===== Data for review

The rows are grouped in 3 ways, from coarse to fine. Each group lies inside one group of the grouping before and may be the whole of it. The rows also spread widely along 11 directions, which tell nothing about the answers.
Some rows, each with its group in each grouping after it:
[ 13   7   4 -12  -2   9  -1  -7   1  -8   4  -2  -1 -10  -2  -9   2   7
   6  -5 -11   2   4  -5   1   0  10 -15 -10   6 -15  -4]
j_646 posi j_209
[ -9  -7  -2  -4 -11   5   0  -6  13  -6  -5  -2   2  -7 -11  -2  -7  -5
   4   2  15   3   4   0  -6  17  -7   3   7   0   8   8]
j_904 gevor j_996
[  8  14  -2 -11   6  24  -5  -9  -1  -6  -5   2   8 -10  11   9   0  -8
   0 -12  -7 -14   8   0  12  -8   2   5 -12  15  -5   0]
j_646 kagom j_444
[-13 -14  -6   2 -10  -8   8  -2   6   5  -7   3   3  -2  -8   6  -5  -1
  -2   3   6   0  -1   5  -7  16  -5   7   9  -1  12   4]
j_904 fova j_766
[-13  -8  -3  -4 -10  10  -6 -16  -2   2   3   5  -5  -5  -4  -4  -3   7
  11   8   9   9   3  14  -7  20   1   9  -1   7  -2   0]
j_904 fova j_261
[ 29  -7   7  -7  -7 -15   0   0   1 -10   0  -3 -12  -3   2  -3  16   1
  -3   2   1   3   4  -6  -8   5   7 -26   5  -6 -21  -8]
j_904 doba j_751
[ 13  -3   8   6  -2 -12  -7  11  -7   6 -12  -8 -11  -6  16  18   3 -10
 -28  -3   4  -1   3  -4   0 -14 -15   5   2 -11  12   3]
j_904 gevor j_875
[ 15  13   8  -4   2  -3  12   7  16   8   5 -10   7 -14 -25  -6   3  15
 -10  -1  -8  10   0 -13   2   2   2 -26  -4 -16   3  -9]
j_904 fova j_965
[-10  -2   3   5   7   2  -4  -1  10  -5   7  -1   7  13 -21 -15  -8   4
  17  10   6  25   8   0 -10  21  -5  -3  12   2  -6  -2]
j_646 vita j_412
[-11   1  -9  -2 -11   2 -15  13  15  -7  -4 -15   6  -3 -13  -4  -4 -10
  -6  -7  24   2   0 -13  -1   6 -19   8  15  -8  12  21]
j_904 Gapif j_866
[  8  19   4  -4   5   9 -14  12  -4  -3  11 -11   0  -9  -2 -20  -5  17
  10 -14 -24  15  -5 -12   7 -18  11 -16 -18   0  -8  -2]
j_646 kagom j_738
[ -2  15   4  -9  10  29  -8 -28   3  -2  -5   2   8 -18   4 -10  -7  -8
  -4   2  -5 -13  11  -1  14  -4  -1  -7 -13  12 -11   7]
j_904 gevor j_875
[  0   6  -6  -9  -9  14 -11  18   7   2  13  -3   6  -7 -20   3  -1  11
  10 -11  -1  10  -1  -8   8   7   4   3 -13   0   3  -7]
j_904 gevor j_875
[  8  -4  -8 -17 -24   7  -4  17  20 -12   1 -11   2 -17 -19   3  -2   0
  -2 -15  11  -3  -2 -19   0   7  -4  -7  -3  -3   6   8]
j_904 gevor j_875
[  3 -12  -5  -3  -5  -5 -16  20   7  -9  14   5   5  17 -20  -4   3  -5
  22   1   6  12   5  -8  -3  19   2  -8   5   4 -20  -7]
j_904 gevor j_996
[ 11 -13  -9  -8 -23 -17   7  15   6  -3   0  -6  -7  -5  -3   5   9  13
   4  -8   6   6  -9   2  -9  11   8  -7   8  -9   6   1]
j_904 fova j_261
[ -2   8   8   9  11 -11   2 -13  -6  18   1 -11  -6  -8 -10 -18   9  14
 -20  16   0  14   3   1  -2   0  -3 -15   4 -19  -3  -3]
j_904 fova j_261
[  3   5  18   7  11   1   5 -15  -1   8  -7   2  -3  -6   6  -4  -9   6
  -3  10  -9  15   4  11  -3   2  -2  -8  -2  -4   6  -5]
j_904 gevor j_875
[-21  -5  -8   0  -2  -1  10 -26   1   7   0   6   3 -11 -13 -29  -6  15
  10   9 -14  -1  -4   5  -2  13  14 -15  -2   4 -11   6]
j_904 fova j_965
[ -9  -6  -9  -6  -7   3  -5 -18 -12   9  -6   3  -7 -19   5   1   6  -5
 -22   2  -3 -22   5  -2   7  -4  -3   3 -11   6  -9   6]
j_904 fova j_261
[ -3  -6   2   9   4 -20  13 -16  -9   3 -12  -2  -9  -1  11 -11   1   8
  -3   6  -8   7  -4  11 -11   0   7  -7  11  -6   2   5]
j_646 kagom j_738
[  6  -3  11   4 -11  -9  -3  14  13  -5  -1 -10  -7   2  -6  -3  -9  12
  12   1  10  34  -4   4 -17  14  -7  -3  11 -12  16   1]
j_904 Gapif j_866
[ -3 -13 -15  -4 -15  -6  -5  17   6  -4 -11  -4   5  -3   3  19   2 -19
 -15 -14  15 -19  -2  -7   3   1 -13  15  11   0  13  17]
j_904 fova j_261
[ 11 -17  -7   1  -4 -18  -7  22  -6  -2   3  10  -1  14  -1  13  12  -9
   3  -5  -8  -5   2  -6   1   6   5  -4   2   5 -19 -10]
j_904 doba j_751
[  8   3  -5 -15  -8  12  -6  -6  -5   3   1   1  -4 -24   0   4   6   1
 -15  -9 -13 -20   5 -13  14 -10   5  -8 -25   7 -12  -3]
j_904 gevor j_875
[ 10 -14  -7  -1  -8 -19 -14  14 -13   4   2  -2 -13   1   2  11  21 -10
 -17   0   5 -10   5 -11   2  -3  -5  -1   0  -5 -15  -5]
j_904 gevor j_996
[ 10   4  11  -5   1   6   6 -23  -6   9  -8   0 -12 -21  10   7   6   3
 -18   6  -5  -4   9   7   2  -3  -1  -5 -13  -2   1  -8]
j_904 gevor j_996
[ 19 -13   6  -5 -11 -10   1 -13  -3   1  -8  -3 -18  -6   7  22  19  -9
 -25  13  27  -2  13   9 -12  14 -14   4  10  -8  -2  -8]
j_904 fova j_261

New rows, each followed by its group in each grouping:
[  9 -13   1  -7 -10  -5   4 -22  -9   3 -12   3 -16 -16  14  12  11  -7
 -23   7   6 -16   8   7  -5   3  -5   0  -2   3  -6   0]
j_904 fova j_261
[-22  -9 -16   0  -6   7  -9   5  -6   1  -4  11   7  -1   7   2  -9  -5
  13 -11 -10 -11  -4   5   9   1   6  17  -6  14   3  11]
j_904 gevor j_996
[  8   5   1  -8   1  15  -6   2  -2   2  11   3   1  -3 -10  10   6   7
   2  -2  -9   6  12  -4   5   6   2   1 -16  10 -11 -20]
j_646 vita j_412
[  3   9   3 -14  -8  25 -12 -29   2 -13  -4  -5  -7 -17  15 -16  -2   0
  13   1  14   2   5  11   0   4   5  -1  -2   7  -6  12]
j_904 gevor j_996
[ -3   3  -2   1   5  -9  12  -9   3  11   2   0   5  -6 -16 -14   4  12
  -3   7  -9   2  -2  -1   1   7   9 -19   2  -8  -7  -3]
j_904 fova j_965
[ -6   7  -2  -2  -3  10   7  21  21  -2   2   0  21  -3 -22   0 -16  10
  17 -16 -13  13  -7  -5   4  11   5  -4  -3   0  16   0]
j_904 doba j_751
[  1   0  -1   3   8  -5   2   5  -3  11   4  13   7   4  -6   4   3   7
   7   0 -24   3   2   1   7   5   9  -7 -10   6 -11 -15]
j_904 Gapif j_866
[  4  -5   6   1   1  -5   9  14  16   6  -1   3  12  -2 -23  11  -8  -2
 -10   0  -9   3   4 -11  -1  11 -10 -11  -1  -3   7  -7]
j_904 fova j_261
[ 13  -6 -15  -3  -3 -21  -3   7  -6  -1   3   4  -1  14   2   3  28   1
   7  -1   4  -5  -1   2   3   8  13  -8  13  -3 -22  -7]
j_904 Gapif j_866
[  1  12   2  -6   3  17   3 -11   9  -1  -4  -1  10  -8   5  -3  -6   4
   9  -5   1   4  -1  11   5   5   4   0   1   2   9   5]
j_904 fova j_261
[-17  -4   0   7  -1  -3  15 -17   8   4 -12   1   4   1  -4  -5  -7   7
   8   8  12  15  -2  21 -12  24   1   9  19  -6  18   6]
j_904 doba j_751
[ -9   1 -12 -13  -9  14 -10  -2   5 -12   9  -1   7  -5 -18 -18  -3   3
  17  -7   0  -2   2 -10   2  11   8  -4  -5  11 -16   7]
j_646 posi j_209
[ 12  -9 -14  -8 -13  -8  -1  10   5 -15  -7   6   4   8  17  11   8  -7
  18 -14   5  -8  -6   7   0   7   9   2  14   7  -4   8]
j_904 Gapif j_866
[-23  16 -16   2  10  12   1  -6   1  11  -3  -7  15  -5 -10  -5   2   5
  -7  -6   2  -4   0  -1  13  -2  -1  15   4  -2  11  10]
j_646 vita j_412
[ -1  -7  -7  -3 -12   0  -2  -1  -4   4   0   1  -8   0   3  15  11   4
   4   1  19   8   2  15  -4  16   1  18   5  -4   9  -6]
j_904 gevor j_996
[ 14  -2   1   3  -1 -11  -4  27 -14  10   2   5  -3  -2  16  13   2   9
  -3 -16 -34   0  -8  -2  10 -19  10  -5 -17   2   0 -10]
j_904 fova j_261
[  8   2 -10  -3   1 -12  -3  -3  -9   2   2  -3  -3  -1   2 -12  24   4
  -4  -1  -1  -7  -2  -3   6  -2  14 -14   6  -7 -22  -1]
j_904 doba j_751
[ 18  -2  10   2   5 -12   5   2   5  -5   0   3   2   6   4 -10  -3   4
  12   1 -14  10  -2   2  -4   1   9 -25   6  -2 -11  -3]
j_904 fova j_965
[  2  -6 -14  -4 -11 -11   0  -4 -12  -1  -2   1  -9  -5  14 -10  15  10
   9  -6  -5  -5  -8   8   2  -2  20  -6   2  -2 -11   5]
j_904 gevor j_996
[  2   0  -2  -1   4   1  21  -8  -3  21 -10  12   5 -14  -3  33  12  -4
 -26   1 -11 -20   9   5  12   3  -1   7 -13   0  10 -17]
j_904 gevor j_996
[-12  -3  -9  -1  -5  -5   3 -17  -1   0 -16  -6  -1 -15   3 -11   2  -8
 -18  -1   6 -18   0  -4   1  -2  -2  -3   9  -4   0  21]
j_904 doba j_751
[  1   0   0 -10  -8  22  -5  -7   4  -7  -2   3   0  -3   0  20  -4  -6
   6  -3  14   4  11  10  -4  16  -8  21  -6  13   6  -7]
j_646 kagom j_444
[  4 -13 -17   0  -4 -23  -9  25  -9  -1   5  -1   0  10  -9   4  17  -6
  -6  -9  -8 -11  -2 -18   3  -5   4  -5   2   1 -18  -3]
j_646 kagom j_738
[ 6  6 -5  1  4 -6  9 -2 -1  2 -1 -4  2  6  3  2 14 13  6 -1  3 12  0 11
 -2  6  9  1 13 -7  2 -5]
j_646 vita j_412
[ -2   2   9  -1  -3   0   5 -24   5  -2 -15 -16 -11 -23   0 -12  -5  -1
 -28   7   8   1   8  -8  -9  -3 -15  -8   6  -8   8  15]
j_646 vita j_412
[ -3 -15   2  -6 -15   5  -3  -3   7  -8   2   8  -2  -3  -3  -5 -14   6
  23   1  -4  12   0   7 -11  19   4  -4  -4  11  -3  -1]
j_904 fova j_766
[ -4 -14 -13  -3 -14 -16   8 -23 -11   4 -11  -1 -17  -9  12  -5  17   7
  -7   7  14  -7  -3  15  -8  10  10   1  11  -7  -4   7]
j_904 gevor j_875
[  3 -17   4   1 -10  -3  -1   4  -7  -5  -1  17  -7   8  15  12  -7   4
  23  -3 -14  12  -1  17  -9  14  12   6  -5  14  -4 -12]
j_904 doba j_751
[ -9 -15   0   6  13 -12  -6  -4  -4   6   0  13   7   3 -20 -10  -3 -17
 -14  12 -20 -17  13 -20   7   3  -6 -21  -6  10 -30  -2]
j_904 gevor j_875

==========

■ What is required: In the listing above, find each line with the word "rows" and copy it.

■ Answer for this exercise:
The rows are grouped in 3 ways, from coarse to fine. Each group lies inside one group of the grouping before and may be the whole of it. The rows also spread widely along 11 directions, which tell nothing about the answers.
Some rows, each with its group in each grouping after it:
New rows, each followed by its group in each grouping:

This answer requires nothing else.